• Exercise brief
Copy out each line of the material in which the word "turns" can be found.

• Given records
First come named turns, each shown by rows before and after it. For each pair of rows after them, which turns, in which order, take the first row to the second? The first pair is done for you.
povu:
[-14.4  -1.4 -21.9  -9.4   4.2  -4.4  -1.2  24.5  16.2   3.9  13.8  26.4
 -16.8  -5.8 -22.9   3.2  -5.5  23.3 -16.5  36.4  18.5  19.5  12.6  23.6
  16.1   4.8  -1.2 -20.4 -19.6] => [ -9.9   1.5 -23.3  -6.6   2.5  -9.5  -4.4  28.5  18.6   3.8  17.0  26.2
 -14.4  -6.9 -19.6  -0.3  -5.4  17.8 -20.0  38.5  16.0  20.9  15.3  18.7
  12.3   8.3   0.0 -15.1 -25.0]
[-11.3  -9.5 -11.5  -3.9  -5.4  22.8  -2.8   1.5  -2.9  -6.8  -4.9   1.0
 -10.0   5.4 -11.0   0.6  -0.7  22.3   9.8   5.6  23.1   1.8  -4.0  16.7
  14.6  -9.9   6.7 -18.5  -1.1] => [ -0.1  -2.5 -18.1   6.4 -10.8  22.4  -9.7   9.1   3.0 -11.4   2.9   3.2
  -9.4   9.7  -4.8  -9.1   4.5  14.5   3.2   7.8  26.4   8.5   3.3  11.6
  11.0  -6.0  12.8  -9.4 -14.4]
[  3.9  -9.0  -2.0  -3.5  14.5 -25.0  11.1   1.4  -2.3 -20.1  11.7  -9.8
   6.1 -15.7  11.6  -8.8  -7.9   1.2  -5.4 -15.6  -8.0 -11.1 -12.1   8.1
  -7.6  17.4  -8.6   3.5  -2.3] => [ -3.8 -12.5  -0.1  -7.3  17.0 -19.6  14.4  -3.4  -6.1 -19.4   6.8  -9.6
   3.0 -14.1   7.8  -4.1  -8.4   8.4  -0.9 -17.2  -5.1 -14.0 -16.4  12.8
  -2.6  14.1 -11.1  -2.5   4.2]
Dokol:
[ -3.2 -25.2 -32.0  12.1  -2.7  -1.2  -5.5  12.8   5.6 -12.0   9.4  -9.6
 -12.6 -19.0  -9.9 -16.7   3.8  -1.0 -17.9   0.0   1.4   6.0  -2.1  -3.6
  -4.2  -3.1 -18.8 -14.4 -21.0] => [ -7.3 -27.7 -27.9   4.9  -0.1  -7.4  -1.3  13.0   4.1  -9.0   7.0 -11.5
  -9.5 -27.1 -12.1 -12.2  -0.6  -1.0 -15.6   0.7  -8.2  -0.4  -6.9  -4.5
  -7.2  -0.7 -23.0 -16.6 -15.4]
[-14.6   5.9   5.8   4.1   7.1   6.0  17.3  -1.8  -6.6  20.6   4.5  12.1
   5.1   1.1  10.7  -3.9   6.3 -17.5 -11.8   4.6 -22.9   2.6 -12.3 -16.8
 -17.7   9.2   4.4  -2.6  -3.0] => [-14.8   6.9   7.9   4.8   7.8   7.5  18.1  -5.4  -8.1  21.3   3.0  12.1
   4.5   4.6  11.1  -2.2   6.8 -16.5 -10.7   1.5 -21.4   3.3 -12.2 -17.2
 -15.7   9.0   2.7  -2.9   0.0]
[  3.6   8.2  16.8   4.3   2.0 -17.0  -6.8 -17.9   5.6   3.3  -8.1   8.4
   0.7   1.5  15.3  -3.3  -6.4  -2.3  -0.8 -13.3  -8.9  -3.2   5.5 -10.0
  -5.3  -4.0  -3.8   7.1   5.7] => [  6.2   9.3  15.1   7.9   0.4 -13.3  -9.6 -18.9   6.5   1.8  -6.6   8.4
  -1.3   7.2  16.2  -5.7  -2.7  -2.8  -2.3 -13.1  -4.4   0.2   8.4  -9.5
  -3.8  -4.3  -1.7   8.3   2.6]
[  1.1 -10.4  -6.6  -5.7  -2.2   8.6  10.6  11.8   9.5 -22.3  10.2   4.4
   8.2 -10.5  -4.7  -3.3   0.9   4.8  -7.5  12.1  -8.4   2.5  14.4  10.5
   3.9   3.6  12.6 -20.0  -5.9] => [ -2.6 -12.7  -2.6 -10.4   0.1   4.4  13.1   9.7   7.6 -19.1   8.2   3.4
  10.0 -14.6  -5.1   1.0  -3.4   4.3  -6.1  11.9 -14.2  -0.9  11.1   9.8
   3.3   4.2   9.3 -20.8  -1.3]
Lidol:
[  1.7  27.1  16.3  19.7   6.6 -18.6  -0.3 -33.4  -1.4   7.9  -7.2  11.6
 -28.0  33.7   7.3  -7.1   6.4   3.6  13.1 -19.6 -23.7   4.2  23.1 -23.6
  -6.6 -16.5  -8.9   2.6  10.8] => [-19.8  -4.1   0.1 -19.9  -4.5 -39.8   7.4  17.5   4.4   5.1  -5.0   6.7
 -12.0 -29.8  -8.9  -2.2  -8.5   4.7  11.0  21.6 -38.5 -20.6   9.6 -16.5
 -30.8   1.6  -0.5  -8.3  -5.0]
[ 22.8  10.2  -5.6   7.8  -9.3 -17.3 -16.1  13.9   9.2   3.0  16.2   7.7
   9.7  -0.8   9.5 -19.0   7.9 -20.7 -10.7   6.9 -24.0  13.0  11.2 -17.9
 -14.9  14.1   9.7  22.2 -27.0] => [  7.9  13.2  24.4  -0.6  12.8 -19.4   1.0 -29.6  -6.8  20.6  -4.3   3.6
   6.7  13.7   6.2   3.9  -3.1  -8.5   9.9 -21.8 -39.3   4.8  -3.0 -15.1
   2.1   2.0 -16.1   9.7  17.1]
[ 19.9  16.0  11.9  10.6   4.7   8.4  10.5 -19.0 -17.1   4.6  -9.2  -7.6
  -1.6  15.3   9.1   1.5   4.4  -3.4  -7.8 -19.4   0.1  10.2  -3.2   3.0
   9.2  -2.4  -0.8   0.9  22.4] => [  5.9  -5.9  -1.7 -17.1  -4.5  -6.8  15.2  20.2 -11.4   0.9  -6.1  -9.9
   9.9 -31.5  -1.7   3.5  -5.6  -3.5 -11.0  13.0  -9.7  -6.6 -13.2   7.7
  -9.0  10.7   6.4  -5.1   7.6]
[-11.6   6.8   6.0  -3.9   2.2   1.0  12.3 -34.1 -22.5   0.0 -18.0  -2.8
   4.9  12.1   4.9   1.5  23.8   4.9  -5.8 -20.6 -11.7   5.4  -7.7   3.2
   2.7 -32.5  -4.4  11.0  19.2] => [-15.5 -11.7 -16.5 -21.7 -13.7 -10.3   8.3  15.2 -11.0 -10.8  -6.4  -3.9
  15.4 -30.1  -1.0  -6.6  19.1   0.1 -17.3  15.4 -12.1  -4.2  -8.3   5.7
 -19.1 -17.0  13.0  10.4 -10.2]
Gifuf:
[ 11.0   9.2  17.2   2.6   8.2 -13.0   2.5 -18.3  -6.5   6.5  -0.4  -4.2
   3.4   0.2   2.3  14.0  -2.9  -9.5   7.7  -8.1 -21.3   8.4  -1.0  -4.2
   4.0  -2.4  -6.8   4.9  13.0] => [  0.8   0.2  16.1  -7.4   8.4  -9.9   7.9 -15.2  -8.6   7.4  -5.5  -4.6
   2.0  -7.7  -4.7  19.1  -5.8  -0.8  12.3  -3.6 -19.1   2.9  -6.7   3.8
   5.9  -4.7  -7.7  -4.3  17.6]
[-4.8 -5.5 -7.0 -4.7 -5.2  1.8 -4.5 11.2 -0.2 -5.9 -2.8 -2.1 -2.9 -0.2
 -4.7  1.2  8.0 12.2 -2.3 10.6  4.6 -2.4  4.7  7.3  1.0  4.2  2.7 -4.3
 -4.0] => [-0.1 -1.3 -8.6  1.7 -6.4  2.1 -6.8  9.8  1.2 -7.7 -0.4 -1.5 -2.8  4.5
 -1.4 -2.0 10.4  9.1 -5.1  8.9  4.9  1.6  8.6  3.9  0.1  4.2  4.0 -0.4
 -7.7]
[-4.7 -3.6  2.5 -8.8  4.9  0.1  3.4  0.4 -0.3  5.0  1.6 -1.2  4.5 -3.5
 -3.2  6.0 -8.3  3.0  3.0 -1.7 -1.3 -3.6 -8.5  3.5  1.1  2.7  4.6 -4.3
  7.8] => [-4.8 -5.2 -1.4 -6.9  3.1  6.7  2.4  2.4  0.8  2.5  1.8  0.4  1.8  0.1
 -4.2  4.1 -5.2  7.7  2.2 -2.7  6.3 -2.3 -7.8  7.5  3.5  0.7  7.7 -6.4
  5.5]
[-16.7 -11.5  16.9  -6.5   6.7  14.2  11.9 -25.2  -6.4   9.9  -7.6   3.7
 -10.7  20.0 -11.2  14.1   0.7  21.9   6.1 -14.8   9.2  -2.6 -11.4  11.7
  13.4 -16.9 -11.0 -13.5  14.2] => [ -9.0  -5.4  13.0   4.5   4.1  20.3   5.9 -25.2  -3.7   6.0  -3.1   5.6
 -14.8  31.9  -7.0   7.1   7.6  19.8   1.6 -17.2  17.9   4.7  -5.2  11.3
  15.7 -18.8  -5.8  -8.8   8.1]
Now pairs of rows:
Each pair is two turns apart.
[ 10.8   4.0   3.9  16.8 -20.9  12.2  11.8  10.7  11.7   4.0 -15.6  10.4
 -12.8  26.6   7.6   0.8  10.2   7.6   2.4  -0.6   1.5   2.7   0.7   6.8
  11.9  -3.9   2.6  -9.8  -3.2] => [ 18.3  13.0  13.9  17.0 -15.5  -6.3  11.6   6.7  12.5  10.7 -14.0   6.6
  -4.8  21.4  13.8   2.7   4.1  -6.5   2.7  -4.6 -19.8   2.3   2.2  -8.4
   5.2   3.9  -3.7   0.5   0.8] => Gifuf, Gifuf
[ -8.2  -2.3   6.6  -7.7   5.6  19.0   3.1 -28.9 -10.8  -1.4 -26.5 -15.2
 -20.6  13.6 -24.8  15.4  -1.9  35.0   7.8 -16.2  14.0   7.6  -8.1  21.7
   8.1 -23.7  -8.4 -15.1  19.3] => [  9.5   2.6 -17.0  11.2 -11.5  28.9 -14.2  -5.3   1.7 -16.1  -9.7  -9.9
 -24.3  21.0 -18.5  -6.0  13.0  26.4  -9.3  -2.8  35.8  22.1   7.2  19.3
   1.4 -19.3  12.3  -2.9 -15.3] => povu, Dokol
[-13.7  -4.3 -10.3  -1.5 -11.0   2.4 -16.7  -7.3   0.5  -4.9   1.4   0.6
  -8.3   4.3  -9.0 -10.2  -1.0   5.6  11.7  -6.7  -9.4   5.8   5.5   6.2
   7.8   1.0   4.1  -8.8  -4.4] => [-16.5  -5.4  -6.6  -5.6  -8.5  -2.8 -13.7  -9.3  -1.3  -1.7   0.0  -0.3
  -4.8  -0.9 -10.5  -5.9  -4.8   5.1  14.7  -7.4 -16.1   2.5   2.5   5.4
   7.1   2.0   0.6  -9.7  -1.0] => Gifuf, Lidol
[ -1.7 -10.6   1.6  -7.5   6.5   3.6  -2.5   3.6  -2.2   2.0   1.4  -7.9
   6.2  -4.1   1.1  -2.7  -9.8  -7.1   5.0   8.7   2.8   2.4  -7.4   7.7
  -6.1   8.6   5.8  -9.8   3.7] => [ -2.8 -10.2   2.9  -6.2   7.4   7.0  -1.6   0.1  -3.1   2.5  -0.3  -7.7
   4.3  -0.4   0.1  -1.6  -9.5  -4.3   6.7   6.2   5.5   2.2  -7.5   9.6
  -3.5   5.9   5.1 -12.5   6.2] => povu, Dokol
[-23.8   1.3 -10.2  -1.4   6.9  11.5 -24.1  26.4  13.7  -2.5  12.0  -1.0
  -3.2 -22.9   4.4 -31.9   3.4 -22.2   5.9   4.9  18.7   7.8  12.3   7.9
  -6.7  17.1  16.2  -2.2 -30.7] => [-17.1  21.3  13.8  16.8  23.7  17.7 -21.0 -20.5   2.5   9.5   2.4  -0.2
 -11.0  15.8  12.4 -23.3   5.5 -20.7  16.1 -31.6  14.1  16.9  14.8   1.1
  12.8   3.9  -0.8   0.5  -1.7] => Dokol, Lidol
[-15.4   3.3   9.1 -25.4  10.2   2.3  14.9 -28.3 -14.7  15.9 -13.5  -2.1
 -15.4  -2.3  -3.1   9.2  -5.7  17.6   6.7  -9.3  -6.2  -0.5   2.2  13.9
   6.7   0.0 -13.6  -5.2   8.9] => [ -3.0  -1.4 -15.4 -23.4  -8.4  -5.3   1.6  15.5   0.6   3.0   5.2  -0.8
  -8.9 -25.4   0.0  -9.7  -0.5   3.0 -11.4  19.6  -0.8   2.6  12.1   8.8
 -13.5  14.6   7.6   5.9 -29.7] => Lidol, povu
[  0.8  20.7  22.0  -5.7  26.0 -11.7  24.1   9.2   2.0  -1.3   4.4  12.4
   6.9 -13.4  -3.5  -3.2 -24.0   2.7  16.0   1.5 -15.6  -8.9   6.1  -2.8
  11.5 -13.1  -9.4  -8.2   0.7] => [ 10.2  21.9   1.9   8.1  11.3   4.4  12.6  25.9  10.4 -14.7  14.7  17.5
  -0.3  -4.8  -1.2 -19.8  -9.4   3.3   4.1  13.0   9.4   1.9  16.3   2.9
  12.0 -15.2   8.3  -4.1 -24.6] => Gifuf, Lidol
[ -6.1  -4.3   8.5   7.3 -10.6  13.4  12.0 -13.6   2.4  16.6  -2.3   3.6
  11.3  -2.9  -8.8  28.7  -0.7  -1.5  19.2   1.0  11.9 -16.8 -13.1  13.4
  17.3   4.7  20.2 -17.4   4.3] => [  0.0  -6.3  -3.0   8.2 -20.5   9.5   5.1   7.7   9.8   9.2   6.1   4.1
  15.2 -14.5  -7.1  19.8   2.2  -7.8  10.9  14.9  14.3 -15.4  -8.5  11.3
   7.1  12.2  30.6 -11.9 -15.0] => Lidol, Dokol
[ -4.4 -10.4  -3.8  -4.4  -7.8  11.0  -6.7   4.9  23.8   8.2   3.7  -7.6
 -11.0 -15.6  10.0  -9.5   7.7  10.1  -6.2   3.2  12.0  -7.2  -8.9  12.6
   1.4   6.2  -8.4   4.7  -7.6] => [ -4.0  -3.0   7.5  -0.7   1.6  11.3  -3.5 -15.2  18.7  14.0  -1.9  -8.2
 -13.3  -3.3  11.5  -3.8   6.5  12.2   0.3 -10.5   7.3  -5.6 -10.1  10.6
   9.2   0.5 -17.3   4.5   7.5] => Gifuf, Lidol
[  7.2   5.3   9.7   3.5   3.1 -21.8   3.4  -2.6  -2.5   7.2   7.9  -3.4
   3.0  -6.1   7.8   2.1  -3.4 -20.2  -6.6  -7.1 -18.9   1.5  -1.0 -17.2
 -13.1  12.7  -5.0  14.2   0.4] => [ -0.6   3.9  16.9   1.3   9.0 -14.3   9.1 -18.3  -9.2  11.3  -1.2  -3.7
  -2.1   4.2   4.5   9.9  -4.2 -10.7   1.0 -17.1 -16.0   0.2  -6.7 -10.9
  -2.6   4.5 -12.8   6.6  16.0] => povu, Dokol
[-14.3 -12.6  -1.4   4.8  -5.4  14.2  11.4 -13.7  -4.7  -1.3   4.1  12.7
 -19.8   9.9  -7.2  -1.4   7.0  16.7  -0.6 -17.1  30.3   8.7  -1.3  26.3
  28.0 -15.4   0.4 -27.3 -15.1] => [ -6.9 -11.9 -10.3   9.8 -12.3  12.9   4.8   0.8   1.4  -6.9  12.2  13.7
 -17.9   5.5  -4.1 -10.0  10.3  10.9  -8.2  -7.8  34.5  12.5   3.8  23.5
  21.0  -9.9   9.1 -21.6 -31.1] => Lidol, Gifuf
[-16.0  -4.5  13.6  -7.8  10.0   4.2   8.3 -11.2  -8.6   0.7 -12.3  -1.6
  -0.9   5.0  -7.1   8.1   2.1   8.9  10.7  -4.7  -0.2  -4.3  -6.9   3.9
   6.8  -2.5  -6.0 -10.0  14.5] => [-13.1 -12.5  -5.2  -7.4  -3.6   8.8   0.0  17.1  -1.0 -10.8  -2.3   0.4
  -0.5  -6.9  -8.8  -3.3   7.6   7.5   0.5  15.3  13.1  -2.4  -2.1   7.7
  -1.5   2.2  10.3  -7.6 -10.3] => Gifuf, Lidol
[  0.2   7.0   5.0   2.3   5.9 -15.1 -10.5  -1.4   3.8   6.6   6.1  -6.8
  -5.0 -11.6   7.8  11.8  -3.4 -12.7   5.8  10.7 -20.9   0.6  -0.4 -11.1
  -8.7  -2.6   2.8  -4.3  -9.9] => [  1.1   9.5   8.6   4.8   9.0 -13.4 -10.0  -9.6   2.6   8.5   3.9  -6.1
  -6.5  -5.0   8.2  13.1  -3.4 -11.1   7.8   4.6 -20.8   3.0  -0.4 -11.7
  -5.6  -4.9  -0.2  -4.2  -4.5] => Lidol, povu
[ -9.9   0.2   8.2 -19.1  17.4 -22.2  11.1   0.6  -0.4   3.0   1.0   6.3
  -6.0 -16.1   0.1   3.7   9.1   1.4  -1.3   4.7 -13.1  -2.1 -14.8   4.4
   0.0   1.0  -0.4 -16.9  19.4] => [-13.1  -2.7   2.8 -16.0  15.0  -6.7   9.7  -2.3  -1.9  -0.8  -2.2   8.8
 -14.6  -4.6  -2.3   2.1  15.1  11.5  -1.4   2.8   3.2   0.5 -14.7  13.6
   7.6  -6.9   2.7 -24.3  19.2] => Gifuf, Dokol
---
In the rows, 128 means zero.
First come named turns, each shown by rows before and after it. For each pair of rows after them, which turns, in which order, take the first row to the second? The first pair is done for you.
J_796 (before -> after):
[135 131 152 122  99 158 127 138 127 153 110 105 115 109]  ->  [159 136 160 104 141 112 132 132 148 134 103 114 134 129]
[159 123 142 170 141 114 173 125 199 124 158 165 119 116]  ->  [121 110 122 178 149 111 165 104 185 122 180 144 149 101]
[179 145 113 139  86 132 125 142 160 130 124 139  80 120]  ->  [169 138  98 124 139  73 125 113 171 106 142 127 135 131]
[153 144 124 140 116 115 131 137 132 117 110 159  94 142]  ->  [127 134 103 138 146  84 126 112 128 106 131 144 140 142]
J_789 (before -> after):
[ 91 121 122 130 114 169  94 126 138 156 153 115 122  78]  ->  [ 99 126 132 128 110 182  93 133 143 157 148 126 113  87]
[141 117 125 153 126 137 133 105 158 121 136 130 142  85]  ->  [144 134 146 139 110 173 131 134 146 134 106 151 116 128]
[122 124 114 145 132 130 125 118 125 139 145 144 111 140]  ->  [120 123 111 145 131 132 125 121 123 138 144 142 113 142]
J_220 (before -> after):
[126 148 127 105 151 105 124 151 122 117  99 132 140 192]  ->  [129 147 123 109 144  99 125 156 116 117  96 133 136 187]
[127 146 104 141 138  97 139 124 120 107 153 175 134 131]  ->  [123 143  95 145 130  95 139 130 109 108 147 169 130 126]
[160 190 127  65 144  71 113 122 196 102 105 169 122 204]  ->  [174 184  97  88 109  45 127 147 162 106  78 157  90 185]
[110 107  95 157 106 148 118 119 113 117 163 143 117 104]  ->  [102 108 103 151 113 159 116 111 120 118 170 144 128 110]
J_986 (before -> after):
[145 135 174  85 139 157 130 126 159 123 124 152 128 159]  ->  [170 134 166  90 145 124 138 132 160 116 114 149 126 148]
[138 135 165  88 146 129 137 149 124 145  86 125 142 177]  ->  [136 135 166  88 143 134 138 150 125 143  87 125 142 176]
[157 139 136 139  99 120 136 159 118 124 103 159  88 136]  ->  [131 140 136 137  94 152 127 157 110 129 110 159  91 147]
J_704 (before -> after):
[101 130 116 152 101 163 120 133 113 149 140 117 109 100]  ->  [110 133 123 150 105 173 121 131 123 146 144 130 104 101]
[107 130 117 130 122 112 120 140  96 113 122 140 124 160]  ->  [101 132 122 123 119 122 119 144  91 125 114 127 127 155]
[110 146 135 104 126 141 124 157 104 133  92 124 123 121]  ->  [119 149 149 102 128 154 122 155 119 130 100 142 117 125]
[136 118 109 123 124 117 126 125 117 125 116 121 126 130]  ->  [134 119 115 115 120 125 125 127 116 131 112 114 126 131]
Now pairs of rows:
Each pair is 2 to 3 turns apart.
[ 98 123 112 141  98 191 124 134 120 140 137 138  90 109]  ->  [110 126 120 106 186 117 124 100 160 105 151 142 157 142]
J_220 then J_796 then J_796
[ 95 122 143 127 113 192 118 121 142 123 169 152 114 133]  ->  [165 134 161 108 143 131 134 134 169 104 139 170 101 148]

• Written response
First come named turns, each shown by rows before and after it. For each pair of rows after them, which turns, in which order, take the first row to the second? The first pair is done for you.
Each pair is two turns apart.
First come named turns, each shown by rows before and after it. For each pair of rows after them, which turns, in which order, take the first row to the second? The first pair is done for you.
Each pair is 2 to 3 turns apart.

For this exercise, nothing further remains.